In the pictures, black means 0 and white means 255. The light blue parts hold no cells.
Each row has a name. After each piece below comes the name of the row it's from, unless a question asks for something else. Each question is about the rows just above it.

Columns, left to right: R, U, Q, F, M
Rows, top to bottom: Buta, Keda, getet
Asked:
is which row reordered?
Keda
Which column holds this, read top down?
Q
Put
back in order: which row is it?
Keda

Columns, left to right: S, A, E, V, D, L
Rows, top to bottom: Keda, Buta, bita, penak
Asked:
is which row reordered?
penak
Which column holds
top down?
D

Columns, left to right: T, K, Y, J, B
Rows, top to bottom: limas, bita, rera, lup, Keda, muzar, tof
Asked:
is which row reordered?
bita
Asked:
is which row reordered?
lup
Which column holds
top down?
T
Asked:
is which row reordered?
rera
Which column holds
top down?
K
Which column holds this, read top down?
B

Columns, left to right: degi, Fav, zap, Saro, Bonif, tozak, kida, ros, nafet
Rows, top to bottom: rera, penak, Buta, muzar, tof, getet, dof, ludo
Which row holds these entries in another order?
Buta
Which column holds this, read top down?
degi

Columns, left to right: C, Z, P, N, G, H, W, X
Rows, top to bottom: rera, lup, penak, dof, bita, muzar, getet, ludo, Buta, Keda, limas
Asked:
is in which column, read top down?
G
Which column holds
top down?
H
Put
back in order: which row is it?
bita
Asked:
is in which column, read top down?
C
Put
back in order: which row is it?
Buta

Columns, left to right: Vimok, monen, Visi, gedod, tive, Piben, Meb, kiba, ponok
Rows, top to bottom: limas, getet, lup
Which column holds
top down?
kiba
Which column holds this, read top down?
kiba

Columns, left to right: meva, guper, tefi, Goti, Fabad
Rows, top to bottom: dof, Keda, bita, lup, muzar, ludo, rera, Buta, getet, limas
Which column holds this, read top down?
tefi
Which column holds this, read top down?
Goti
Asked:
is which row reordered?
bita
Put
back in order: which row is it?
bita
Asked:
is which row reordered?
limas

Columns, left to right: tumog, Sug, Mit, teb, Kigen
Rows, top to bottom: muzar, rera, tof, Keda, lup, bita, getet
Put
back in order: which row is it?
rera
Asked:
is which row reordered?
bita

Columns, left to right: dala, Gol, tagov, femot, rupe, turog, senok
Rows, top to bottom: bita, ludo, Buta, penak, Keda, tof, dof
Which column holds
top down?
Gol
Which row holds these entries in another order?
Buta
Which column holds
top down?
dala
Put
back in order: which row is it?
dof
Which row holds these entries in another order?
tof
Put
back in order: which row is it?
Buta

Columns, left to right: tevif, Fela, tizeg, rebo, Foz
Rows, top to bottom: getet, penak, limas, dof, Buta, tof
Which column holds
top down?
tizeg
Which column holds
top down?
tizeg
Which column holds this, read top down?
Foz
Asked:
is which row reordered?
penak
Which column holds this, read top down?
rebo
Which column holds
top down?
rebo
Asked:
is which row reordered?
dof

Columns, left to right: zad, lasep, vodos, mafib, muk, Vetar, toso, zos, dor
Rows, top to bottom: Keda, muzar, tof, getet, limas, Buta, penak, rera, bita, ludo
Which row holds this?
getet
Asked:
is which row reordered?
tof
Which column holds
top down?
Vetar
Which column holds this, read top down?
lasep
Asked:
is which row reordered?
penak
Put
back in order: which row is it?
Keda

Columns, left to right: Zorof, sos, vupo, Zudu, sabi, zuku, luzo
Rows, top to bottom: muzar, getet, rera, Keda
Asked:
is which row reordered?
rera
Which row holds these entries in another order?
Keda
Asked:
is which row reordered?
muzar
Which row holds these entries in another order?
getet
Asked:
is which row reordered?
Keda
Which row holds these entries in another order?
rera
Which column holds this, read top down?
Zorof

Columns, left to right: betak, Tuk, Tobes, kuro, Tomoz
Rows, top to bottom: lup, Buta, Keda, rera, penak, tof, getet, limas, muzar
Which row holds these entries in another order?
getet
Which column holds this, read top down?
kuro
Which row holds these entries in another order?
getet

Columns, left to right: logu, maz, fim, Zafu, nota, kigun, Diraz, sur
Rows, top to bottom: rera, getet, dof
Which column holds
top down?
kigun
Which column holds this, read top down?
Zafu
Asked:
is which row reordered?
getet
- - -
** What you will do **
Lines from the start of the material through the line containing "Columns, left to right: tumog, Sug, Mit, teb, Kigen" are wanted. Write them out exactly.

** Exercise output **
In the pictures, black means 0 and white means 255. The light blue parts hold no cells.
Each row has a name. After each piece below comes the name of the row it's from, unless a question asks for something else. Each question is about the rows just above it.

Columns, left to right: R, U, Q, F, M
Rows, top to bottom: Buta, Keda, getet
Asked:
is which row reordered?
Keda
Which column holds this, read top down?
Q
Put
back in order: which row is it?
Keda

Columns, left to right: S, A, E, V, D, L
Rows, top to bottom: Keda, Buta, bita, penak
Asked:
is which row reordered?
penak
Which column holds
top down?
D

Columns, left to right: T, K, Y, J, B
Rows, top to bottom: limas, bita, rera, lup, Keda, muzar, tof
Asked:
is which row reordered?
bita
Asked:
is which row reordered?
lup
Which column holds
top down?
T
Asked:
is which row reordered?
rera
Which column holds
top down?
K
Which column holds this, read top down?
B

Columns, left to right: degi, Fav, zap, Saro, Bonif, tozak, kida, ros, nafet
Rows, top to bottom: rera, penak, Buta, muzar, tof, getet, dof, ludo
Which row holds these entries in another order?
Buta
Which column holds this, read top down?
degi

Columns, left to right: C, Z, P, N, G, H, W, X
Rows, top to bottom: rera, lup, penak, dof, bita, muzar, getet, ludo, Buta, Keda, limas
Asked:
is in which column, read top down?
G
Which column holds
top down?
H
Put
back in order: which row is it?
bita
Asked:
is in which column, read top down?
C
Put
back in order: which row is it?
Buta

Columns, left to right: Vimok, monen, Visi, gedod, tive, Piben, Meb, kiba, ponok
Rows, top to bottom: limas, getet, lup
Which column holds
top down?
kiba
Which column holds this, read top down?
kiba

Columns, left to right: meva, guper, tefi, Goti, Fabad
Rows, top to bottom: dof, Keda, bita, lup, muzar, ludo, rera, Buta, getet, limas
Which column holds this, read top down?
tefi
Which column holds this, read top down?
Goti
Asked:
is which row reordered?
bita
Put
back in order: which row is it?
bita
Asked:
is which row reordered?
limas

Columns, left to right: tumog, Sug, Mit, teb, Kigen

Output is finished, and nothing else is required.